**THE PROBLEM**.
Count every line in the following entries that holds the word "heat". Only the number should be given.

**INFORMATION SUPPLIED**.
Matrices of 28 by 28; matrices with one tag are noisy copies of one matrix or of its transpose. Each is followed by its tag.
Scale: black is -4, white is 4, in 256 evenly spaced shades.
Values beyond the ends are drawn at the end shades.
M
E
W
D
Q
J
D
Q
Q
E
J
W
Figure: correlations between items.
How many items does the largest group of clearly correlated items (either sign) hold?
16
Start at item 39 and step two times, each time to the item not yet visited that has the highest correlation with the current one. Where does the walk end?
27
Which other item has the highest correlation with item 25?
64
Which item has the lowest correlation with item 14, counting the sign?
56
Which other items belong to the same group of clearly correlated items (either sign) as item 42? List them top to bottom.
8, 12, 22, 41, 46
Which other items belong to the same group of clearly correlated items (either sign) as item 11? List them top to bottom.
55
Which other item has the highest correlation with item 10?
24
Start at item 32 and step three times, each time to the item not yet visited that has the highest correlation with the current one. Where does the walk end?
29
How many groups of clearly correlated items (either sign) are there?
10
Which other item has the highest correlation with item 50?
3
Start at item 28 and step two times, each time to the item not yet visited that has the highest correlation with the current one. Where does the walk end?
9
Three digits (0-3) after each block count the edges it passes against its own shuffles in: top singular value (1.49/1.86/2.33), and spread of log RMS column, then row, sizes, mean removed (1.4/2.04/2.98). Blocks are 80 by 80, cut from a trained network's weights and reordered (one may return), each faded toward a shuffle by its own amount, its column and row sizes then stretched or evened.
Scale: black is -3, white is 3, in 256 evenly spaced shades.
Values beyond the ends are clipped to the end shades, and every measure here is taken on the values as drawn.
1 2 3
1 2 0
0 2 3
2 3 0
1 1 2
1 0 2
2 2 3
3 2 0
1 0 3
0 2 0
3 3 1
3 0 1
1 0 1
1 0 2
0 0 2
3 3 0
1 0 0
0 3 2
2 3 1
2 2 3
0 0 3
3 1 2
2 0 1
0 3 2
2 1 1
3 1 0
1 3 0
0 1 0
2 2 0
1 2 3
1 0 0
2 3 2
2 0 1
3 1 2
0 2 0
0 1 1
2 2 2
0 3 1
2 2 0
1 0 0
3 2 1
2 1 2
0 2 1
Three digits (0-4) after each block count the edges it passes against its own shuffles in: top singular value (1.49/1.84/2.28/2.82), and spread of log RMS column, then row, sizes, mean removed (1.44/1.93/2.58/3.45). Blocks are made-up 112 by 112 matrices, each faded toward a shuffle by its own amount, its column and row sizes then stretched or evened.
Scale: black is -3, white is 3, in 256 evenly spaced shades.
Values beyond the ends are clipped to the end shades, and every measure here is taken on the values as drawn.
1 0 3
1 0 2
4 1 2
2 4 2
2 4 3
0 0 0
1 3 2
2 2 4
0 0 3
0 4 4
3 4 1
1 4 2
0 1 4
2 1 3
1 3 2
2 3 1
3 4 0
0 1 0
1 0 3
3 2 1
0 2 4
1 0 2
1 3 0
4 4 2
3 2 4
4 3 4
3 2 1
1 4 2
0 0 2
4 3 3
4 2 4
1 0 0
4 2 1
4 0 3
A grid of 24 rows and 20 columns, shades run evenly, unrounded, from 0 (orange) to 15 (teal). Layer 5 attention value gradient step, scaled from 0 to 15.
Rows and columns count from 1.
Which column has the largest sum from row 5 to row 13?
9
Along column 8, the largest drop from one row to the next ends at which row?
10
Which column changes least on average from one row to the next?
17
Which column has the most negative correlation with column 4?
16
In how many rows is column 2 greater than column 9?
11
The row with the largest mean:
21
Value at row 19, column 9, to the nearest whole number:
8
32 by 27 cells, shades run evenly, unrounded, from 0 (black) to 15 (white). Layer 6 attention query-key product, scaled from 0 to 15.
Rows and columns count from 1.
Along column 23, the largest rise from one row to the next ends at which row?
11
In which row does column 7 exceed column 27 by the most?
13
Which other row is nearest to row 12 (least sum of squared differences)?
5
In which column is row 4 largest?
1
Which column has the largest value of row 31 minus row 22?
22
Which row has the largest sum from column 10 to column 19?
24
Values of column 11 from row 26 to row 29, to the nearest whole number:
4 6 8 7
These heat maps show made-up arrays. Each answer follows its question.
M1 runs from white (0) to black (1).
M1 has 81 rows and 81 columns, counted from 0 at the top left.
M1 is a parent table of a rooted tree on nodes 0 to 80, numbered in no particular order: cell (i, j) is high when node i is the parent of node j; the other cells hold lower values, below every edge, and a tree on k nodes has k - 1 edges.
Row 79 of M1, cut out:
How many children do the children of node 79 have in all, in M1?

--

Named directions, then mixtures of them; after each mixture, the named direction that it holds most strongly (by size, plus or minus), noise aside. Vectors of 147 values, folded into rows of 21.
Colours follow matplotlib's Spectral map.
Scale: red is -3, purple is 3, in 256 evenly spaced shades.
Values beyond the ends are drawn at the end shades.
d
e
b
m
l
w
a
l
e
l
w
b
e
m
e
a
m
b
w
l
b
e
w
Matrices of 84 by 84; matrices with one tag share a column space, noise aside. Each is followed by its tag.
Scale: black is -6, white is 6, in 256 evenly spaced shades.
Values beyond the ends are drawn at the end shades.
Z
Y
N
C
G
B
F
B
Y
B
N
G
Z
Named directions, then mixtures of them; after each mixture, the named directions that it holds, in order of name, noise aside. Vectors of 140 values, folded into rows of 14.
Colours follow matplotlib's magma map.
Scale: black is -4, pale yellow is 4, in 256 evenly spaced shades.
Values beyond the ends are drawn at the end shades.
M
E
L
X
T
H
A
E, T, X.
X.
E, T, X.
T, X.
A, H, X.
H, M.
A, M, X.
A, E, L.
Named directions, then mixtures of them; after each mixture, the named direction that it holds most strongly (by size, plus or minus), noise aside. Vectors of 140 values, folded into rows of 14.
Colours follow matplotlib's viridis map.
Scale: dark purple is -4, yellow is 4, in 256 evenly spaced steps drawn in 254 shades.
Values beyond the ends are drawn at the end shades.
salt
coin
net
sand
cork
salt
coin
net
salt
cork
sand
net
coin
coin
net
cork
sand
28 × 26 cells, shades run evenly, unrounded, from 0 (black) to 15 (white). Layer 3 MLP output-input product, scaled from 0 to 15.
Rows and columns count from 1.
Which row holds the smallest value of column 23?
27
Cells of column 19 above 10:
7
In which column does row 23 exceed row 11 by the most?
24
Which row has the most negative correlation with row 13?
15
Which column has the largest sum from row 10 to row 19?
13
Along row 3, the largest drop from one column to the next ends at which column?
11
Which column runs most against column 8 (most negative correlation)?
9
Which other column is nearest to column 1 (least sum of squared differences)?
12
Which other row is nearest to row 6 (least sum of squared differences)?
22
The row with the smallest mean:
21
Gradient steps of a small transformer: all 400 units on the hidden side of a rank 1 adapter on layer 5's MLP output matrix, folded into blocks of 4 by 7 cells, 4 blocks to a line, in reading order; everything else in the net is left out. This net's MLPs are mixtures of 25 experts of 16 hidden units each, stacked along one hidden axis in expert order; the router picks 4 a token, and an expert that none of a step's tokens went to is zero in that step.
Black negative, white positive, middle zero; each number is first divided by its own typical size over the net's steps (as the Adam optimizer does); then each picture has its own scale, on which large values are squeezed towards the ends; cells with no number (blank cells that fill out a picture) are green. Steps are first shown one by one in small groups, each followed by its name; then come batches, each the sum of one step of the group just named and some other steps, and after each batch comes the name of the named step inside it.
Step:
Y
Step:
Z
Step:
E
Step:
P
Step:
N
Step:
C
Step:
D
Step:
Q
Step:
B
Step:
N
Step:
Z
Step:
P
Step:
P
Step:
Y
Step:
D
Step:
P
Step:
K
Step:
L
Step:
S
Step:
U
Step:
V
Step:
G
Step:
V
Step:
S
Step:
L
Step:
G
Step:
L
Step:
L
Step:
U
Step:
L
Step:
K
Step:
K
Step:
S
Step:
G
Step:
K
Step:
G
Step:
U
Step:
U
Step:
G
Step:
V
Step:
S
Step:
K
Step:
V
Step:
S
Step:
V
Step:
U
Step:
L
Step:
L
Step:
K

...

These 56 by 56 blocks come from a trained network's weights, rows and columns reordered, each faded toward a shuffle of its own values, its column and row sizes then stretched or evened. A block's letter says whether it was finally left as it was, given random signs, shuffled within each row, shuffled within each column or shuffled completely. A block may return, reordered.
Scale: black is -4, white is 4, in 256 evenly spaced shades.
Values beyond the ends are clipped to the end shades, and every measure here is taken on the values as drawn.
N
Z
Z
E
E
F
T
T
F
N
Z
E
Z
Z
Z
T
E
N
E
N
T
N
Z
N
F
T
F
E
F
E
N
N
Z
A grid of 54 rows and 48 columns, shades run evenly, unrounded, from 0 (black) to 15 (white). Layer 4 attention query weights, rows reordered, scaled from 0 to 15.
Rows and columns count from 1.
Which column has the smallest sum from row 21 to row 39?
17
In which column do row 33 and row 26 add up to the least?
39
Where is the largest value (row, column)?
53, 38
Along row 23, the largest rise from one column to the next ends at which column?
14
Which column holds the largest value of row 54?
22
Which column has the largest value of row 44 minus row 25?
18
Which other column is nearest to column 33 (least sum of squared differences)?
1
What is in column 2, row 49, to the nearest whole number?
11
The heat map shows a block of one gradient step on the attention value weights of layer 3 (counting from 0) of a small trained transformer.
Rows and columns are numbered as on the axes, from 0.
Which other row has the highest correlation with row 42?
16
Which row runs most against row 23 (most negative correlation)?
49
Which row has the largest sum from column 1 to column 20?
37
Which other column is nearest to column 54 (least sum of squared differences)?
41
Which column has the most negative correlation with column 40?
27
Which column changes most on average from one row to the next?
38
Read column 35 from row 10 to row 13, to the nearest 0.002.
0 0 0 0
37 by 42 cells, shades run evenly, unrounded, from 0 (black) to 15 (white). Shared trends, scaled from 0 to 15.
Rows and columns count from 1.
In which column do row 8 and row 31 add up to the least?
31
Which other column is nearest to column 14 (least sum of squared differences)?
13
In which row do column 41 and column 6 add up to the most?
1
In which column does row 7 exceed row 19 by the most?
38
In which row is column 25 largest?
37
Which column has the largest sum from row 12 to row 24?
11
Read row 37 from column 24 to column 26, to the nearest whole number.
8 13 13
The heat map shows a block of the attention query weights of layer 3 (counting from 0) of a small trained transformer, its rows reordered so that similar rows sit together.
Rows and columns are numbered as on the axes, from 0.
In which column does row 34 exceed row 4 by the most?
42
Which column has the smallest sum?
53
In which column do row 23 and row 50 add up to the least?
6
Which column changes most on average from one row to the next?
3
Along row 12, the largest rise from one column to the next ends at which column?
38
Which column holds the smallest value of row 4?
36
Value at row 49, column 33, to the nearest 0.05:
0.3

**SOLVED PROBLEM**.
3